Your task: Your output should be the lines from the start of the data through the line containing "[127 130 122]", exactly and nothing more.

Information given:
*** Block opens ***
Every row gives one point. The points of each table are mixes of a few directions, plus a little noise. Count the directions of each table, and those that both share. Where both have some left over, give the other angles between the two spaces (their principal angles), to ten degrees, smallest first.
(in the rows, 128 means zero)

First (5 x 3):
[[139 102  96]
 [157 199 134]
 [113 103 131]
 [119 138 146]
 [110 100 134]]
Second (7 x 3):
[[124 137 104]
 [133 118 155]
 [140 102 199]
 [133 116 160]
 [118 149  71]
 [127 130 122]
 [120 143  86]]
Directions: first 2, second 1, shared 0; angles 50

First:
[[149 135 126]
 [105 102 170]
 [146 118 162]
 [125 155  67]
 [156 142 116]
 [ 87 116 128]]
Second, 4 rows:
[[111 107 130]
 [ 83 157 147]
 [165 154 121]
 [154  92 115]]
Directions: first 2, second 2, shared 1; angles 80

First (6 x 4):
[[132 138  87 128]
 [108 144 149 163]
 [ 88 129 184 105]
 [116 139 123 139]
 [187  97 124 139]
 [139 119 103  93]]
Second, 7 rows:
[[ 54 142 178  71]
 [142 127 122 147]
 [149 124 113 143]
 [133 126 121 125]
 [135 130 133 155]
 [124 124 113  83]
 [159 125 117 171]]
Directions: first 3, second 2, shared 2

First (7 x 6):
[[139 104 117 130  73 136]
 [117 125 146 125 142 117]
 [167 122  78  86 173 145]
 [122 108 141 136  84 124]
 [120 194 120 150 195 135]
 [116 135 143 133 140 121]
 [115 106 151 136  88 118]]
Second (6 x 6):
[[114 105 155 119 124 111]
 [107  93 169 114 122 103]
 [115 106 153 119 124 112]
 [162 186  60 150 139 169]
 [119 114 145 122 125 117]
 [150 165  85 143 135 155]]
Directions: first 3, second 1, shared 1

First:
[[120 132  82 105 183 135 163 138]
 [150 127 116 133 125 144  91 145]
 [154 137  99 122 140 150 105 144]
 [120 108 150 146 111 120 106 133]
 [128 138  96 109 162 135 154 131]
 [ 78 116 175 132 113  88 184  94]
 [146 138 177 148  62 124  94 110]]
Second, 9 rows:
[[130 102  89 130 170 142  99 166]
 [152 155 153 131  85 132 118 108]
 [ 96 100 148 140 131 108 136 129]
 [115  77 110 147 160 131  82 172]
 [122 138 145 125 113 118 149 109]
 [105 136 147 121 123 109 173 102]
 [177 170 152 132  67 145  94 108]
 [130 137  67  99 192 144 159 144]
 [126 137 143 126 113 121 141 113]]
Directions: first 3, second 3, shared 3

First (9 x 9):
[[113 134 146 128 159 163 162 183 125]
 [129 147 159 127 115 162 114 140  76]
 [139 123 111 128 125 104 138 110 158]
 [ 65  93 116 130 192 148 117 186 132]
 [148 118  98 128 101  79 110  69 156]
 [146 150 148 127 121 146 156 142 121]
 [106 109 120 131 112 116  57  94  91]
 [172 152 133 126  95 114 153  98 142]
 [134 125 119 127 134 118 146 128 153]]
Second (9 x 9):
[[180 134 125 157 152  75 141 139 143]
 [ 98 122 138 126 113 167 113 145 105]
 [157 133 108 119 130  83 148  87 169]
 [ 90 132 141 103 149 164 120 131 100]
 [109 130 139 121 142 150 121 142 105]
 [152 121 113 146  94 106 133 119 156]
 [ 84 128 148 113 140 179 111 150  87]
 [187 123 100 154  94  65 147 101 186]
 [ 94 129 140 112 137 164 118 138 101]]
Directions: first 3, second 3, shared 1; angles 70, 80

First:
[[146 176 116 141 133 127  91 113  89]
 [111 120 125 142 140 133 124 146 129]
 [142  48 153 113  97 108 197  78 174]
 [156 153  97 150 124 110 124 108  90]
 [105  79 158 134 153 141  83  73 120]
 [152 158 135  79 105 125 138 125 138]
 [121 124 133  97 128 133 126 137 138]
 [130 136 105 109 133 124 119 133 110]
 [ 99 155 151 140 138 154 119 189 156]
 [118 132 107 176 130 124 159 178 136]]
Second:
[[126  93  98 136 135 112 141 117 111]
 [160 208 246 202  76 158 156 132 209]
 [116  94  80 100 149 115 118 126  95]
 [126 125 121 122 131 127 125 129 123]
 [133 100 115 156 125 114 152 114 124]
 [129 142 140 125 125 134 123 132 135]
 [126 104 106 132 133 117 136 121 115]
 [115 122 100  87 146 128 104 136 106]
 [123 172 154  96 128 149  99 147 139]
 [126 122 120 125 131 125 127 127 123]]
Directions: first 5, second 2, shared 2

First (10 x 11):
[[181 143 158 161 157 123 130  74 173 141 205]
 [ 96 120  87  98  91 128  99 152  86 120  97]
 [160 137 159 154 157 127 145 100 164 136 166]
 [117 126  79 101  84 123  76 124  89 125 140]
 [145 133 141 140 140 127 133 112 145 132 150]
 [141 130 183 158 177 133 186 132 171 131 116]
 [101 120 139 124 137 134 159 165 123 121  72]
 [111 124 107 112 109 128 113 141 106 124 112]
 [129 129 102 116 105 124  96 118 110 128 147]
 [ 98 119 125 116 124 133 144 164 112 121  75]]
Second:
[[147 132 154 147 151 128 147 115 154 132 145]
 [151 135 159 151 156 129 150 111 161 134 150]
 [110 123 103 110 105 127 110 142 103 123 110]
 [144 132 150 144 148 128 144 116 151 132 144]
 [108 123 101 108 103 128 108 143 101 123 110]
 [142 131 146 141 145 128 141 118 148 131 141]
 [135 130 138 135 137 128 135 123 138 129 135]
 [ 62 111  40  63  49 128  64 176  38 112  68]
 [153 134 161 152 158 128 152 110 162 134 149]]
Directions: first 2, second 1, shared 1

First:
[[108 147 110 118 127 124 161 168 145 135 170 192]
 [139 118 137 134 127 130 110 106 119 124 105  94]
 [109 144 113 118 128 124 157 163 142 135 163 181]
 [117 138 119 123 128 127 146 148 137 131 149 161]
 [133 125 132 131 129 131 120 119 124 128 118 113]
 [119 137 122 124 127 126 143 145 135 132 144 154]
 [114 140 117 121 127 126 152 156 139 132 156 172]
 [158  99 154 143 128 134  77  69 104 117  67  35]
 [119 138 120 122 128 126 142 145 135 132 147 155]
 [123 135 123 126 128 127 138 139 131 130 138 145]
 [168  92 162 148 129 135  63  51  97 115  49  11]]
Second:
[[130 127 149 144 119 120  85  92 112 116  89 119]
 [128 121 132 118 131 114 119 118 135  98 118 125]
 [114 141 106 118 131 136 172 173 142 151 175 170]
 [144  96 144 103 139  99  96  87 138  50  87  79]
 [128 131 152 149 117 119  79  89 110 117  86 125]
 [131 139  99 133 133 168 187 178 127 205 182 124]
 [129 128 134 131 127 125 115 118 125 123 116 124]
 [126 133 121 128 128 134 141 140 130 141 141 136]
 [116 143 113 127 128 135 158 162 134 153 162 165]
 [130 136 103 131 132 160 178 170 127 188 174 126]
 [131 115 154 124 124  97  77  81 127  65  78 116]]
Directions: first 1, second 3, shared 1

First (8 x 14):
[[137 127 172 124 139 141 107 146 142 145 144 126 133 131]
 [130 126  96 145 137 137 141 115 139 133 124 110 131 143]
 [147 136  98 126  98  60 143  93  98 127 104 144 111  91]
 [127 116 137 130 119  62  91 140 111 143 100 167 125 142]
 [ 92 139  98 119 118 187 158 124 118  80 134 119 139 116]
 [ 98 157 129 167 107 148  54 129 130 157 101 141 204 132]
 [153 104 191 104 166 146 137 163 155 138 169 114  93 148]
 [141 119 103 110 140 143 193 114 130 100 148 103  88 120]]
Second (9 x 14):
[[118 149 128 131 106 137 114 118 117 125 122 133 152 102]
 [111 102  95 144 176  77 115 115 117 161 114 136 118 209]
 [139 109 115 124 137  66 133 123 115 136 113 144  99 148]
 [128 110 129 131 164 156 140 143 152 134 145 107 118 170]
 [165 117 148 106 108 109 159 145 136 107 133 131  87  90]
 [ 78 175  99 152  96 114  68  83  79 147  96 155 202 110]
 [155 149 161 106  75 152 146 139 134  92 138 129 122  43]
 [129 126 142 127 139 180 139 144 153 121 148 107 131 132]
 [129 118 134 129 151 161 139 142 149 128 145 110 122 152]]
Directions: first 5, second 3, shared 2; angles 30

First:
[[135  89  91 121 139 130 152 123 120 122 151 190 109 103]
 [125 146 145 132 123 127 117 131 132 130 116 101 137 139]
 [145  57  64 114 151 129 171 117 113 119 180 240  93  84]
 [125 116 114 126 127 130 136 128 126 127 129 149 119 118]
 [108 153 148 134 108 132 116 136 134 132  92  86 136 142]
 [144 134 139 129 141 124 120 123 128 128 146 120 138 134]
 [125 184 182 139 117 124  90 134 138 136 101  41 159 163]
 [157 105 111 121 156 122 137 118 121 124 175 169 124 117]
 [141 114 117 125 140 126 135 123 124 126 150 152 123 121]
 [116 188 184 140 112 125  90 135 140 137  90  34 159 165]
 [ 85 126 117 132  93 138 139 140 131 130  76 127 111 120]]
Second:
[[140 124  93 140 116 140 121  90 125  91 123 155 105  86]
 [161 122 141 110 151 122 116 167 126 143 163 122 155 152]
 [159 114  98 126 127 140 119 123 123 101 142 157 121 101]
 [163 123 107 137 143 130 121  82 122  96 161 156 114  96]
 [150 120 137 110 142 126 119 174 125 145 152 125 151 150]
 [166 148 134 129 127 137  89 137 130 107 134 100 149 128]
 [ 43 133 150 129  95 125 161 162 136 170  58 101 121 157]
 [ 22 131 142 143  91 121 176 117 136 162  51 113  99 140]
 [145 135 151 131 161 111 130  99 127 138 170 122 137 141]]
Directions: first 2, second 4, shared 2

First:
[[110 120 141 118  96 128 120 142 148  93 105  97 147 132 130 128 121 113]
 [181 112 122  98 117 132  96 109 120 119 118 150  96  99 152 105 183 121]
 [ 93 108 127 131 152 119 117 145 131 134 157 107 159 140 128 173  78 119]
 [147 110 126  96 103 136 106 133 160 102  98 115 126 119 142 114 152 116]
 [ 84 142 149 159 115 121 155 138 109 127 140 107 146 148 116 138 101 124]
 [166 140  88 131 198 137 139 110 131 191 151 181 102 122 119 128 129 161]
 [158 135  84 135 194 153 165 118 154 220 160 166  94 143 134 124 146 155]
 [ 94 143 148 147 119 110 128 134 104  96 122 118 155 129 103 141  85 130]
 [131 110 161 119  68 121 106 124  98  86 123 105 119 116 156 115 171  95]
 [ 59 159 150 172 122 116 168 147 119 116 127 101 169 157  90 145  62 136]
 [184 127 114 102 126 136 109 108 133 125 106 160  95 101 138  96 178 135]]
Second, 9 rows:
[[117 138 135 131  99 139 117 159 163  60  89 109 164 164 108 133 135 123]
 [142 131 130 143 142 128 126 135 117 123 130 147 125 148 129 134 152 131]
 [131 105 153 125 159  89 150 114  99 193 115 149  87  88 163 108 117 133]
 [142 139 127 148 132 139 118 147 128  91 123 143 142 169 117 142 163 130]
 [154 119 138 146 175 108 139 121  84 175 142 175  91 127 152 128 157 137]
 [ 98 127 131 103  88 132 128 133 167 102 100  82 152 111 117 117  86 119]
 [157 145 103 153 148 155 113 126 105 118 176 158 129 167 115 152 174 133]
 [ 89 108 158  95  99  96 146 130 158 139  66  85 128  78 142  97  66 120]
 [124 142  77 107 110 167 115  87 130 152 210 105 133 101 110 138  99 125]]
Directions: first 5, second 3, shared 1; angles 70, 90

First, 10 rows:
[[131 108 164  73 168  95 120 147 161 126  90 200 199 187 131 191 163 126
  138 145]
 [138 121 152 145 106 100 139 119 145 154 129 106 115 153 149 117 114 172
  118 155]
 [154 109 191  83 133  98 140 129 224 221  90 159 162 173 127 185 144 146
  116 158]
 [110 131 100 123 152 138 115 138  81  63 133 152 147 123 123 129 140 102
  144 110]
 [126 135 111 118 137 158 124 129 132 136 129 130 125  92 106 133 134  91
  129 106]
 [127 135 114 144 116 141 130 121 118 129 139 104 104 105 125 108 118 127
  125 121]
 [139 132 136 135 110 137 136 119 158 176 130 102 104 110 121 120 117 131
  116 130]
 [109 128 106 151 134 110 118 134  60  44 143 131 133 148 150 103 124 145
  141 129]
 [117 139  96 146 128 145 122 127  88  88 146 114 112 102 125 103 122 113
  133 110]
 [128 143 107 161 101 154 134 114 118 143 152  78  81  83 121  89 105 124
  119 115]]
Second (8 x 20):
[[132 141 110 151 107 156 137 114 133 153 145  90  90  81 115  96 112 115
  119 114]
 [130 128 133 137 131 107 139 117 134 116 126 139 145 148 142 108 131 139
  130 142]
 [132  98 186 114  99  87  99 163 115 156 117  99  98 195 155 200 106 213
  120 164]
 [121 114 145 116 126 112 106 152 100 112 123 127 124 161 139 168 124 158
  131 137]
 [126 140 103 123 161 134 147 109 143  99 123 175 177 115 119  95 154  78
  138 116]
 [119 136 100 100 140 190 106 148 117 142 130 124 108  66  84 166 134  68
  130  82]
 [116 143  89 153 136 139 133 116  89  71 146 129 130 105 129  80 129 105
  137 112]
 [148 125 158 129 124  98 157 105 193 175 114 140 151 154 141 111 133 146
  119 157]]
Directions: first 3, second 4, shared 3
*** Block closes ***
Written solution:
Every row gives one point. The points of each table are mixes of a few directions, plus a little noise. Count the directions of each table, and those that both share. Where both have some left over, give the other angles between the two spaces (their principal angles), to ten degrees, smallest first.
(in the rows, 128 means zero)

First (5 x 3):
[[139 102  96]
 [157 199 134]
 [113 103 131]
 [119 138 146]
 [110 100 134]]
Second (7 x 3):
[[124 137 104]
 [133 118 155]
 [140 102 199]
 [133 116 160]
 [118 149  71]
 [127 130 122]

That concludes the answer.